[Dataset excerpts]
Segment Open
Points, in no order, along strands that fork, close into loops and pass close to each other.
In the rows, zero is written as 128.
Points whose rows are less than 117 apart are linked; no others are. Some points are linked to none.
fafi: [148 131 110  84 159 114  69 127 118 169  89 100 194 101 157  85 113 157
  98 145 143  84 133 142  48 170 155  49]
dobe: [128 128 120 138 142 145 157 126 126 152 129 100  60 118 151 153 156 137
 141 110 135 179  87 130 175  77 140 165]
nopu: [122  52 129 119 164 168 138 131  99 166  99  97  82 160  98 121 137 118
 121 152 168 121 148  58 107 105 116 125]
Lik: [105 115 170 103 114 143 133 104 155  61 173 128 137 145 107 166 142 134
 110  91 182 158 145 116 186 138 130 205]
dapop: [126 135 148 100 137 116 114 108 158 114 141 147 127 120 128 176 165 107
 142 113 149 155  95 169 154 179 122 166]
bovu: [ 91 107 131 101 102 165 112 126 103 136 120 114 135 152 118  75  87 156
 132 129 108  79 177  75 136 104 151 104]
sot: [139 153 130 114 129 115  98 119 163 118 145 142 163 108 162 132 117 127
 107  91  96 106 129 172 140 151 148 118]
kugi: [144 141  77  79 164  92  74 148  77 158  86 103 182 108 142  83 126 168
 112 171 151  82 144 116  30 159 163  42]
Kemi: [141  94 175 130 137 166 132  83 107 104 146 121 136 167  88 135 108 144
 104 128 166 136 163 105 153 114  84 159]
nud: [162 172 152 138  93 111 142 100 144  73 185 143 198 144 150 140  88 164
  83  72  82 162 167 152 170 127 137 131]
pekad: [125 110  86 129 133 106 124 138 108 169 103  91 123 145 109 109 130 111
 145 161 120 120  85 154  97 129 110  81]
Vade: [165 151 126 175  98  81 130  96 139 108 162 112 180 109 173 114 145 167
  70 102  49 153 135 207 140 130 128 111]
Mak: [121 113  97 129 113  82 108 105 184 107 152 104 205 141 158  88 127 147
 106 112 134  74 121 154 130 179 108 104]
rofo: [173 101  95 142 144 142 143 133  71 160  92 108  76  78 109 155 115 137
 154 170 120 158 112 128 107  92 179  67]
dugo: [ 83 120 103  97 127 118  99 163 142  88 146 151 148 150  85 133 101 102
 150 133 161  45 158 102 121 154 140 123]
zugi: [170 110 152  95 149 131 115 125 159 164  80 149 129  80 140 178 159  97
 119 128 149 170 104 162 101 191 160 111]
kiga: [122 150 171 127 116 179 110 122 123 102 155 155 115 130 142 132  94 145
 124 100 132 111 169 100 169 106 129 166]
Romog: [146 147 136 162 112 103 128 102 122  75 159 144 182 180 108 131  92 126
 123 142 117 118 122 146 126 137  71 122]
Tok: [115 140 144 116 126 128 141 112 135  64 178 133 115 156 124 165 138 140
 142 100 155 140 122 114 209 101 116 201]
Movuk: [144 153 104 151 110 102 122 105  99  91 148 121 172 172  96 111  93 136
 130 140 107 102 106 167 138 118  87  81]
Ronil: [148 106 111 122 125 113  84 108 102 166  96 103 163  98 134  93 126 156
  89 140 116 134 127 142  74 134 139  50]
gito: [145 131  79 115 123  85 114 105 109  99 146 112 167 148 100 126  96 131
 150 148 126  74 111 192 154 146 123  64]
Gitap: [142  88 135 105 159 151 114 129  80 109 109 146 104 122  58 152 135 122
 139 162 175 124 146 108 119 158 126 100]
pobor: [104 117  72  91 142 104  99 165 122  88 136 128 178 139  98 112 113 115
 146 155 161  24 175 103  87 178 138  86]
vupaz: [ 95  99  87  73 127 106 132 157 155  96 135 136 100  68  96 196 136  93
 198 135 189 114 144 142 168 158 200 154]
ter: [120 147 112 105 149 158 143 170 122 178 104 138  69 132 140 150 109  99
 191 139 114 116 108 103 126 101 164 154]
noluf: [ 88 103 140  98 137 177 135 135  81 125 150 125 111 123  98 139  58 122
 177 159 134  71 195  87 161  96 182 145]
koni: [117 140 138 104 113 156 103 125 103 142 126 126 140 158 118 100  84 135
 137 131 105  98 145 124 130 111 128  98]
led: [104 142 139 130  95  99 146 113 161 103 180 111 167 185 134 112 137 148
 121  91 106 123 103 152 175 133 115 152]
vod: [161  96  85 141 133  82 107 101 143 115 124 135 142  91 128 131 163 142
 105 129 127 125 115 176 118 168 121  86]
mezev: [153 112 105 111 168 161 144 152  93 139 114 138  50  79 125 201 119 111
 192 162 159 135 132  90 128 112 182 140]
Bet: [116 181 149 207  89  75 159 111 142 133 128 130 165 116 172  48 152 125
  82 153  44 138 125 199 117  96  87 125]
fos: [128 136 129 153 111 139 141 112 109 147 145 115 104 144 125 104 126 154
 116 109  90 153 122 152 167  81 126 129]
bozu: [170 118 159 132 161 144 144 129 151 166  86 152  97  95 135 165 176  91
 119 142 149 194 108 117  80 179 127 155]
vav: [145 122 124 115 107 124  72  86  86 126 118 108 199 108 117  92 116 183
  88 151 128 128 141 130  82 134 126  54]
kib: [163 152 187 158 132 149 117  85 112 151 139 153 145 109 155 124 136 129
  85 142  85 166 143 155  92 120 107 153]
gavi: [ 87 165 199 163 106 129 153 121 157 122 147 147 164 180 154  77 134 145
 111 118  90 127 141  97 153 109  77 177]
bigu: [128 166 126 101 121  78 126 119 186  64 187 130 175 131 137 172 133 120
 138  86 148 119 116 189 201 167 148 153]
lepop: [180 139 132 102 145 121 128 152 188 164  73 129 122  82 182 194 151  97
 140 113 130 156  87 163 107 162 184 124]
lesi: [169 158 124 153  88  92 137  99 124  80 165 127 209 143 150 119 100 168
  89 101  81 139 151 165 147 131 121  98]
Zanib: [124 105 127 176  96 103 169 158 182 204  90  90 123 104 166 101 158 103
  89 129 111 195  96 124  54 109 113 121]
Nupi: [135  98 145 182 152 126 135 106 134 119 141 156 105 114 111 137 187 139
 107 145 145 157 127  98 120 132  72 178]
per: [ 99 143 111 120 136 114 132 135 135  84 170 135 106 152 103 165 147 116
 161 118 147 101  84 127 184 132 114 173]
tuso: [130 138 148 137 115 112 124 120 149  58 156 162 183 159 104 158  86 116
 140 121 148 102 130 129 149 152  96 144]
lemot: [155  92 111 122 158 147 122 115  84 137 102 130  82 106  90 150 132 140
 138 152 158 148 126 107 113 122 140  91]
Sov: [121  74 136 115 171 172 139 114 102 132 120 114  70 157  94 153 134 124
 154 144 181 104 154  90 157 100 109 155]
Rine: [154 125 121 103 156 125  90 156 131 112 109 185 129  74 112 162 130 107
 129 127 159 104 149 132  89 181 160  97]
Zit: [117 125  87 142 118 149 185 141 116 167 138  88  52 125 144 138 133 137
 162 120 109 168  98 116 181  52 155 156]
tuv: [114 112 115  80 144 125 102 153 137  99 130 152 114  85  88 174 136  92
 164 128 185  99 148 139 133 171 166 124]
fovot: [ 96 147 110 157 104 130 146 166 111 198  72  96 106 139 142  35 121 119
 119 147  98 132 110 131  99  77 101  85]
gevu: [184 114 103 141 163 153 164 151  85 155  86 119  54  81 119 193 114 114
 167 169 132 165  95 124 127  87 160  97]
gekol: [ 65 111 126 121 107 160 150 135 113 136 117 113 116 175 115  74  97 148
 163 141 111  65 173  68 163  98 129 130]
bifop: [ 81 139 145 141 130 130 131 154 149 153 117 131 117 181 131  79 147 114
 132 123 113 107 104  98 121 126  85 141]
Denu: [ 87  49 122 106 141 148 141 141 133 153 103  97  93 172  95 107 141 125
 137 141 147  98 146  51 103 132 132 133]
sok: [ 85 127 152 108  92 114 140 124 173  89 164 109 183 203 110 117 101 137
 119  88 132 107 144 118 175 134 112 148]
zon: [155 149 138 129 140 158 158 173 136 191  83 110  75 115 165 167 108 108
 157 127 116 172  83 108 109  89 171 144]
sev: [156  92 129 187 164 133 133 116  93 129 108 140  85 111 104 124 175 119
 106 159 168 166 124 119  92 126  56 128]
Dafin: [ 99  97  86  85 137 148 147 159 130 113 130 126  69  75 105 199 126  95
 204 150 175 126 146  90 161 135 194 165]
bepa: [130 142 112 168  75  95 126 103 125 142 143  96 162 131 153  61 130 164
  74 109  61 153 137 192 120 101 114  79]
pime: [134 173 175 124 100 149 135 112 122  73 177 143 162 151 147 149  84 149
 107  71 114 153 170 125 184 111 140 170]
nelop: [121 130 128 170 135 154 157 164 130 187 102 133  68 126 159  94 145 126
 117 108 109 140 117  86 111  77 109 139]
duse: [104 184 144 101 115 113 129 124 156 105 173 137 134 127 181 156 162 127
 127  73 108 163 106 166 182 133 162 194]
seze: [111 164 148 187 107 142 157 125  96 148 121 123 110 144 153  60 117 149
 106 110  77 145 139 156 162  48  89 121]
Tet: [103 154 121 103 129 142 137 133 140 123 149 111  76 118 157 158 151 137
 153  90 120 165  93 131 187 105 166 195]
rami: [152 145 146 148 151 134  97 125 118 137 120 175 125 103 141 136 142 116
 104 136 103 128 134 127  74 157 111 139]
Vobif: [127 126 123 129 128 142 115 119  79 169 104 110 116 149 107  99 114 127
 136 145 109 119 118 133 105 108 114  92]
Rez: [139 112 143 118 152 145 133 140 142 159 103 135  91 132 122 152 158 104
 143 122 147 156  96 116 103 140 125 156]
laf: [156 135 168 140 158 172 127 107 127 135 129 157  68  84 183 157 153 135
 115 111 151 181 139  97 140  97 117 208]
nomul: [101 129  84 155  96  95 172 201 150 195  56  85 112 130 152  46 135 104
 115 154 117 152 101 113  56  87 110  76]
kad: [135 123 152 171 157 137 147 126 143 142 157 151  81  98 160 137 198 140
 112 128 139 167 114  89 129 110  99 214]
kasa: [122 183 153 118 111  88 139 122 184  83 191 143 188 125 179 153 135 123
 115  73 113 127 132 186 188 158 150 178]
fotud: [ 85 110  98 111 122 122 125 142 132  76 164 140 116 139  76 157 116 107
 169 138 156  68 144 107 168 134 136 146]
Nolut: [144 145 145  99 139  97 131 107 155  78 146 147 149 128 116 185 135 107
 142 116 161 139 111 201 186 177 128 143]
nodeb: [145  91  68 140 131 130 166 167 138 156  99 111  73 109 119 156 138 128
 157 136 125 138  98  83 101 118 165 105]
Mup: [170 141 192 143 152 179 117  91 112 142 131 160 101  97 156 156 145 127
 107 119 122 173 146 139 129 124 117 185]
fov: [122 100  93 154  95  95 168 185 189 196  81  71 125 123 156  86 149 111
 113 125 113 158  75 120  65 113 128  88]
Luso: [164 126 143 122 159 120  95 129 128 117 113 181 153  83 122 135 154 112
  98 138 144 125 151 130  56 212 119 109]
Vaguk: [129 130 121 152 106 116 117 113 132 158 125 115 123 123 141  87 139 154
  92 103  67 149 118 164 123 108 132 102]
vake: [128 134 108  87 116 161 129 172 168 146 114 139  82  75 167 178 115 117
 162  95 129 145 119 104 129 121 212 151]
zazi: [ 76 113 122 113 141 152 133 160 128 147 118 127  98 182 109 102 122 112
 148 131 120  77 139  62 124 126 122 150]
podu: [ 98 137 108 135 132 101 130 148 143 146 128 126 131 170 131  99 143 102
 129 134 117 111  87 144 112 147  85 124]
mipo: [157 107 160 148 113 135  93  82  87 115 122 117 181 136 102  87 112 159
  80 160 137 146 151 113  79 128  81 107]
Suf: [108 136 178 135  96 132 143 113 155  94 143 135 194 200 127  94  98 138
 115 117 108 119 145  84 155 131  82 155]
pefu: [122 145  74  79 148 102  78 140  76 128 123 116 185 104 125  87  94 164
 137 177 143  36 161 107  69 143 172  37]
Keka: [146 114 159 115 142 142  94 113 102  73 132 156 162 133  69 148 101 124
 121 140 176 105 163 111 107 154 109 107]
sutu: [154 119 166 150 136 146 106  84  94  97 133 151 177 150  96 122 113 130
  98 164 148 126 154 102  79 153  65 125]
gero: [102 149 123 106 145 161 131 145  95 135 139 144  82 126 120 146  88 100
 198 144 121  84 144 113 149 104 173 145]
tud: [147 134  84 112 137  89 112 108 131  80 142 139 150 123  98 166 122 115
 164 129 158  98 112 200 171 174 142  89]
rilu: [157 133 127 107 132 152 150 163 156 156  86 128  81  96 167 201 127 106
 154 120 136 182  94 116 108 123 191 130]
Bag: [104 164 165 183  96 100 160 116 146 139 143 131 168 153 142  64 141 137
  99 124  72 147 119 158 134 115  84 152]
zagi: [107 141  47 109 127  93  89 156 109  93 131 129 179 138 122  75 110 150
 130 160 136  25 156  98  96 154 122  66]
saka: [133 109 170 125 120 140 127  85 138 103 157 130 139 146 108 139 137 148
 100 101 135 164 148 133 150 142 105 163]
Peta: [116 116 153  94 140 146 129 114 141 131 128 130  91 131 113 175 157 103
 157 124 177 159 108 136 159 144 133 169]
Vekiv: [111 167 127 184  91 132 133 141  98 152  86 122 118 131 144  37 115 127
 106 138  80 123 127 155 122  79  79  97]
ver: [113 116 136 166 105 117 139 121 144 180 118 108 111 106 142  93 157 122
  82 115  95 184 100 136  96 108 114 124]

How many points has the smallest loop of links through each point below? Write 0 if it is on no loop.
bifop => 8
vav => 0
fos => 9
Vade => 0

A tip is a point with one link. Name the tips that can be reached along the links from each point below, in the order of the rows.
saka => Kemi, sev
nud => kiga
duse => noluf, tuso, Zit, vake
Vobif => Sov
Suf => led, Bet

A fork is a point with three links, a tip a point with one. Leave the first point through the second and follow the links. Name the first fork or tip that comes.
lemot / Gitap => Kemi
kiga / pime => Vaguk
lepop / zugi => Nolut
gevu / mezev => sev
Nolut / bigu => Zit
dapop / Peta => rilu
Segment Closed
Segment Open
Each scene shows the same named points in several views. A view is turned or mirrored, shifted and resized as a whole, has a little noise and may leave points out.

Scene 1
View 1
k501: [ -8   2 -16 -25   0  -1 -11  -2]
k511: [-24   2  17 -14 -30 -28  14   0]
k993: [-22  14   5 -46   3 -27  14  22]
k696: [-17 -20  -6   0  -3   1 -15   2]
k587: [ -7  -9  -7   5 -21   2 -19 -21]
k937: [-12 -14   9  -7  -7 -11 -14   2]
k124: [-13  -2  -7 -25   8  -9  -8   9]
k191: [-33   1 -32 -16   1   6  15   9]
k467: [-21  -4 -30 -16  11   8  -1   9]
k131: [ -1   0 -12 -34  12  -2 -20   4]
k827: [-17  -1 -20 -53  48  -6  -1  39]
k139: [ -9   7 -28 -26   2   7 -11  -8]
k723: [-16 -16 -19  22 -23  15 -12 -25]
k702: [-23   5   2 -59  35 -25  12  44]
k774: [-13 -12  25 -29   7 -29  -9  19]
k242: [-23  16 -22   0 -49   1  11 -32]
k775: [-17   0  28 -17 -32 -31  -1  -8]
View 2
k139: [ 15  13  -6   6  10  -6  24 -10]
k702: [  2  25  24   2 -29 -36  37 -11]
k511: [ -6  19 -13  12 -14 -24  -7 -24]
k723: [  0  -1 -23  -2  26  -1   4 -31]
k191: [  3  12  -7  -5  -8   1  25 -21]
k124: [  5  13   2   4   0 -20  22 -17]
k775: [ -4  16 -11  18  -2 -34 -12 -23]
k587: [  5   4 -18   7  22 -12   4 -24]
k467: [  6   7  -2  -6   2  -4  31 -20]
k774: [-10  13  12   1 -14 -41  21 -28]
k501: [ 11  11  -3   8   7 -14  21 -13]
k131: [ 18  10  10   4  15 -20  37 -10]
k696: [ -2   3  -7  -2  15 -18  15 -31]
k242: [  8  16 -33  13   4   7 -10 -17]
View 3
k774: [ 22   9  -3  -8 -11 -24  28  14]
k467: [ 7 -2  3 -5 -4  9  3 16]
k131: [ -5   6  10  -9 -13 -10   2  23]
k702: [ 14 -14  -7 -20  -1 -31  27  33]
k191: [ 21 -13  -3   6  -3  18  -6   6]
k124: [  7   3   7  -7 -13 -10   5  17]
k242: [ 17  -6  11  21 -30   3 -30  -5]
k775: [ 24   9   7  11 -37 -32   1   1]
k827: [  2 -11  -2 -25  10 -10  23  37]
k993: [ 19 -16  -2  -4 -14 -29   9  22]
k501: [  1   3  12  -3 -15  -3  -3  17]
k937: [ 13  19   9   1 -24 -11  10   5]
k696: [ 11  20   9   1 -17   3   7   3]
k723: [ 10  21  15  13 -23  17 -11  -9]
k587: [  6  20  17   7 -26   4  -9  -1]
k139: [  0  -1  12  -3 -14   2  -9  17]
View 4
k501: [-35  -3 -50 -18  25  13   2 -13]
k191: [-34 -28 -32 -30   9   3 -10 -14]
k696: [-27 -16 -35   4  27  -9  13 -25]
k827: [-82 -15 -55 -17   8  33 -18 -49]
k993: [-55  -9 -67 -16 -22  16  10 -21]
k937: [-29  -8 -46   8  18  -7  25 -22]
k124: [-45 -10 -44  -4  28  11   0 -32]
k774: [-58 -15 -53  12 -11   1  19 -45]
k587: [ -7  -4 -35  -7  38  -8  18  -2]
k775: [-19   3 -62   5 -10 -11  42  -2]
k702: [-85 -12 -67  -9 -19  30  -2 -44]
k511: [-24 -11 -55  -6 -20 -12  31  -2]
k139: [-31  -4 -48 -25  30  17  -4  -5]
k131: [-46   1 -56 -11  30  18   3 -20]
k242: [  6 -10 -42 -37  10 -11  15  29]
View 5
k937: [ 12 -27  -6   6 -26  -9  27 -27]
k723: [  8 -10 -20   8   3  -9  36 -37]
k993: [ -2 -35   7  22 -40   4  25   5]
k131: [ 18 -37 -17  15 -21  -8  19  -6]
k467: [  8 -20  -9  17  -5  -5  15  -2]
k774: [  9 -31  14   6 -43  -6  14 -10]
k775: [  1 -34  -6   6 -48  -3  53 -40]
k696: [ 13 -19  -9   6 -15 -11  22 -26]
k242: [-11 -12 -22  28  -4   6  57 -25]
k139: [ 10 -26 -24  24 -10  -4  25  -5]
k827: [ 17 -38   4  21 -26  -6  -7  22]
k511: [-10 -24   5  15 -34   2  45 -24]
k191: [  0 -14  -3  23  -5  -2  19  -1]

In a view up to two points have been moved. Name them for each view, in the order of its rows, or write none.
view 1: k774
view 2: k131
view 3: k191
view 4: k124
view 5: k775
Segment Closed
[Your objective] Please filter the entries for the word "zugi" and copy the lines that have it.

[Response area]
zugi: [170 110 152  95 149 131 115 125 159 164  80 149 129  80 140 178 159  97
lepop / zugi => Nolut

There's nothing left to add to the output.